REQUIRED ACTION: The records need to be set down again exactly as they appear.

RECORDS TO USE:
Here is a tiny trained network, its code and every weight. The questions are about switching its units off for an input and a class, where a switched-off unit gives its printed mean instead of its output.

import numpy as np


def w(rows, s, z=0):
    codes = np.array(rows[::2]) - 128.0
    scale = np.full(codes.shape[1], s)
    scale[-1] = z or s
    return codes * scale


def f(y):
    return np.maximum(y, 0)


def log_softmax(a):
    a = a - a.max(-1, keepdims=True)
    return a - np.log(np.exp(a).sum(-1, keepdims=True))


def net(x, mask):
    res = np.array(x, float).reshape(1, 7) / 4 @ E
    y = f(res @ A[0][:, :-1].T + A[0][:, -1])
    res = res + np.where(mask, y, B[0][:, -1]) @ B[0][:, :-1]
    return log_softmax(res[-1] @ U[:, :-1].T + U[:, -1])


A, B = {}, {}
E = w([
[21,116,125,142,109],'x0',
[30,145,120,122,116],'x1',
[165,142,129,62,255],'x2',
[109,31,85,110,185],'x3',
[135,117,139,103,64],'x4',
[64,129,212,114,133],'x5',
[154,143,199,85,83],'x6',
],0.0072)
A[0] = w([
[91,159,38,135,104,254],'n0',
[109,158,82,250,96,176],'n1',
[152,70,166,154,41,127],'n2',
[131,104,192,180,27,98],'n3',
[115,84,105,245,138,175],'n4',
[253,245,131,147,132,109],'n5',
[172,80,76,97,227,173],'n6',
[13,210,223,108,151,84],'n7',
[80,202,193,83,145,157],'n8',
[99,24,94,176,98,139],'n9',
[219,212,142,135,137,109],'n10',
[133,107,149,185,38,145],'n11',
[139,85,88,123,247,145],'n12',
[155,150,52,110,197,199],'n13',
],0.0075,0.0057)
B[0] = w([
[51,125,90,124,75,250],'n0',
[40,135,85,117,108,231],'n1',
[178,134,105,83,143,198],'n2',
[168,101,123,61,168,205],'n3',
[61,175,71,117,115,204],'n4',
[133,157,176,200,26,253],'n5',
[144,2,141,49,116,253],'n6',
[217,73,202,131,93,209],'n7',
[159,52,168,153,76,216],'n8',
[112,195,78,144,162,191],'n9',
[136,154,176,187,40,219],'n10',
[146,125,68,73,181,214],'n11',
[131,44,82,36,151,233],'n12',
[121,84,123,108,67,246],'n13',
],0.0082,0.0061)
U = w([
[205,128,216,218,63,123],'0',
[171,230,41,117,184,34],'1',
[134,115,144,197,235,46],'2',
[33,178,45,165,102,254],'3',
[168,52,86,2,143,135],'4',
],0.0074,0.0044)

Each question gives the input, the list of numbers given to net, and the class t.
The units are the neurons (one row each of A and B). Each row of codes is followed by its name. A weight is (code - 128) times the scale printed after its matrix; where a second scale follows, it is the last column's (A, B and U).
mask holds one flag per neuron, in row order. A switched-off neuron (its flag False) gives its mean, the last column of its row in B, instead of its output. The means were averaged over made-up inputs and are rounded, as every weight is.
A unit's drop is (log p(t) with every unit on - log p(t) with that unit switched off) / (log p(t) with every unit on - log p(t) with every unit switched off).
The circuit of an input: a set's keep is (log p(t) with only the set's units on - log p(t) with every unit switched off) / (log p(t) with every unit on - log p(t) with every unit switched off). Starting from the 12 units with the biggest drops (on a tie, the unit counted first), units are removed one at a time, each time the one whose removal leaves the highest keep (on an exact tie, the one counted first), for as long as the keep stays at least 0.8.
units of the circuit, in order: the units of the circuit, biggest drop first
most important unit: the unit with the biggest drop
k most important neurons: the k neurons with the biggest drops, biggest first
drop of u: that unit's drop, to one decimal
input [-3,2,5,-6,-4,-5,-3], class 0: units of the circuit, in order -> n5; n10
input [-6,-2,-8,-3,2,7,-6], class 3: 3 most important neurons -> n6; n1; n12
input [1,-6,-8,-3,-7,2,1], class 3: units of the circuit, in order -> n1; n4
input [8,-3,-2,4,8,-5,2], class 3: units of the circuit, in order -> n6; n9
input [-3,3,-1,-5,3,-8,0], class 3: most important unit -> n7
input [1,-6,-4,1,-4,-6,-7], class 3: units of the circuit, in order -> n4; n1
input [7,0,-8,-3,5,-1,2], class 4: 4 most important neurons -> n3; n11; n2; n5
input [1,7,4,-2,-7,6,-5], class 4: units of the circuit, in order -> n7; n12
input [8,-5,-7,-1,-5,8,7], class 4: 3 most important neurons -> n3; n11; n5
input [2,-8,-5,-5,7,7,8], class 4: 2 most important neurons -> n3; n11
input [-2,1,5,-4,-7,-4,-1], class 0: 3 most important neurons -> n5; n10; n11
input [-6,8,-3,5,-6,5,4], class 2: 4 most important neurons -> n5; n6; n13; n10
input [-7,-6,6,-7,-4,3,-4], class 0: drop of n5 -> 0.2
input [-3,-7,-8,-7,-6,-4,-6], class 3: drop of n1 -> 0.2
input [7,1,7,-8,-3,0,0], class 0: most important unit -> n7
input [-7,4,-1,-3,2,-3,-5], class 3: drop of n4 -> 0.0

SOLUTION TO THE EXERCISE:
Here is a tiny trained network, its code and every weight. The questions are about switching its units off for an input and a class, where a switched-off unit gives its printed mean instead of its output.

import numpy as np


def w(rows, s, z=0):
    codes = np.array(rows[::2]) - 128.0
    scale = np.full(codes.shape[1], s)
    scale[-1] = z or s
    return codes * scale


def f(y):
    return np.maximum(y, 0)


def log_softmax(a):
    a = a - a.max(-1, keepdims=True)
    return a - np.log(np.exp(a).sum(-1, keepdims=True))


def net(x, mask):
    res = np.array(x, float).reshape(1, 7) / 4 @ E
    y = f(res @ A[0][:, :-1].T + A[0][:, -1])
    res = res + np.where(mask, y, B[0][:, -1]) @ B[0][:, :-1]
    return log_softmax(res[-1] @ U[:, :-1].T + U[:, -1])


A, B = {}, {}
E = w([
[21,116,125,142,109],'x0',
[30,145,120,122,116],'x1',
[165,142,129,62,255],'x2',
[109,31,85,110,185],'x3',
[135,117,139,103,64],'x4',
[64,129,212,114,133],'x5',
[154,143,199,85,83],'x6',
],0.0072)
A[0] = w([
[91,159,38,135,104,254],'n0',
[109,158,82,250,96,176],'n1',
[152,70,166,154,41,127],'n2',
[131,104,192,180,27,98],'n3',
[115,84,105,245,138,175],'n4',
[253,245,131,147,132,109],'n5',
[172,80,76,97,227,173],'n6',
[13,210,223,108,151,84],'n7',
[80,202,193,83,145,157],'n8',
[99,24,94,176,98,139],'n9',
[219,212,142,135,137,109],'n10',
[133,107,149,185,38,145],'n11',
[139,85,88,123,247,145],'n12',
[155,150,52,110,197,199],'n13',
],0.0075,0.0057)
B[0] = w([
[51,125,90,124,75,250],'n0',
[40,135,85,117,108,231],'n1',
[178,134,105,83,143,198],'n2',
[168,101,123,61,168,205],'n3',
[61,175,71,117,115,204],'n4',
[133,157,176,200,26,253],'n5',
[144,2,141,49,116,253],'n6',
[217,73,202,131,93,209],'n7',
[159,52,168,153,76,216],'n8',
[112,195,78,144,162,191],'n9',
[136,154,176,187,40,219],'n10',
[146,125,68,73,181,214],'n11',
[131,44,82,36,151,233],'n12',
[121,84,123,108,67,246],'n13',
],0.0082,0.0061)
U = w([
[205,128,216,218,63,123],'0',
[171,230,41,117,184,34],'1',
[134,115,144,197,235,46],'2',
[33,178,45,165,102,254],'3',
[168,52,86,2,143,135],'4',
],0.0074,0.0044)

Each question gives the input, the list of numbers given to net, and the class t.
The units are the neurons (one row each of A and B). Each row of codes is followed by its name. A weight is (code - 128) times the scale printed after its matrix; where a second scale follows, it is the last column's (A, B and U).
mask holds one flag per neuron, in row order. A switched-off neuron (its flag False) gives its mean, the last column of its row in B, instead of its output. The means were averaged over made-up inputs and are rounded, as every weight is.
A unit's drop is (log p(t) with every unit on - log p(t) with that unit switched off) / (log p(t) with every unit on - log p(t) with every unit switched off).
The circuit of an input: a set's keep is (log p(t) with only the set's units on - log p(t) with every unit switched off) / (log p(t) with every unit on - log p(t) with every unit switched off). Starting from the 12 units with the biggest drops (on a tie, the unit counted first), units are removed one at a time, each time the one whose removal leaves the highest keep (on an exact tie, the one counted first), for as long as the keep stays at least 0.8.
units of the circuit, in order: the units of the circuit, biggest drop first
most important unit: the unit with the biggest drop
k most important neurons: the k neurons with the biggest drops, biggest first
drop of u: that unit's drop, to one decimal
input [-3,2,5,-6,-4,-5,-3], class 0: units of the circuit, in order -> n5; n10
input [-6,-2,-8,-3,2,7,-6], class 3: 3 most important neurons -> n6; n1; n12
input [1,-6,-8,-3,-7,2,1], class 3: units of the circuit, in order -> n1; n4
input [8,-3,-2,4,8,-5,2], class 3: units of the circuit, in order -> n6; n9
input [-3,3,-1,-5,3,-8,0], class 3: most important unit -> n7
input [1,-6,-4,1,-4,-6,-7], class 3: units of the circuit, in order -> n4; n1
input [7,0,-8,-3,5,-1,2], class 4: 4 most important neurons -> n3; n11; n2; n5
input [1,7,4,-2,-7,6,-5], class 4: units of the circuit, in order -> n7; n12
input [8,-5,-7,-1,-5,8,7], class 4: 3 most important neurons -> n3; n11; n5
input [2,-8,-5,-5,7,7,8], class 4: 2 most important neurons -> n3; n11
input [-2,1,5,-4,-7,-4,-1], class 0: 3 most important neurons -> n5; n10; n11
input [-6,8,-3,5,-6,5,4], class 2: 4 most important neurons -> n5; n6; n13; n10
input [-7,-6,6,-7,-4,3,-4], class 0: drop of n5 -> 0.2
input [-3,-7,-8,-7,-6,-4,-6], class 3: drop of n1 -> 0.2
input [7,1,7,-8,-3,0,0], class 0: most important unit -> n7
input [-7,4,-1,-3,2,-3,-5], class 3: drop of n4 -> 0.0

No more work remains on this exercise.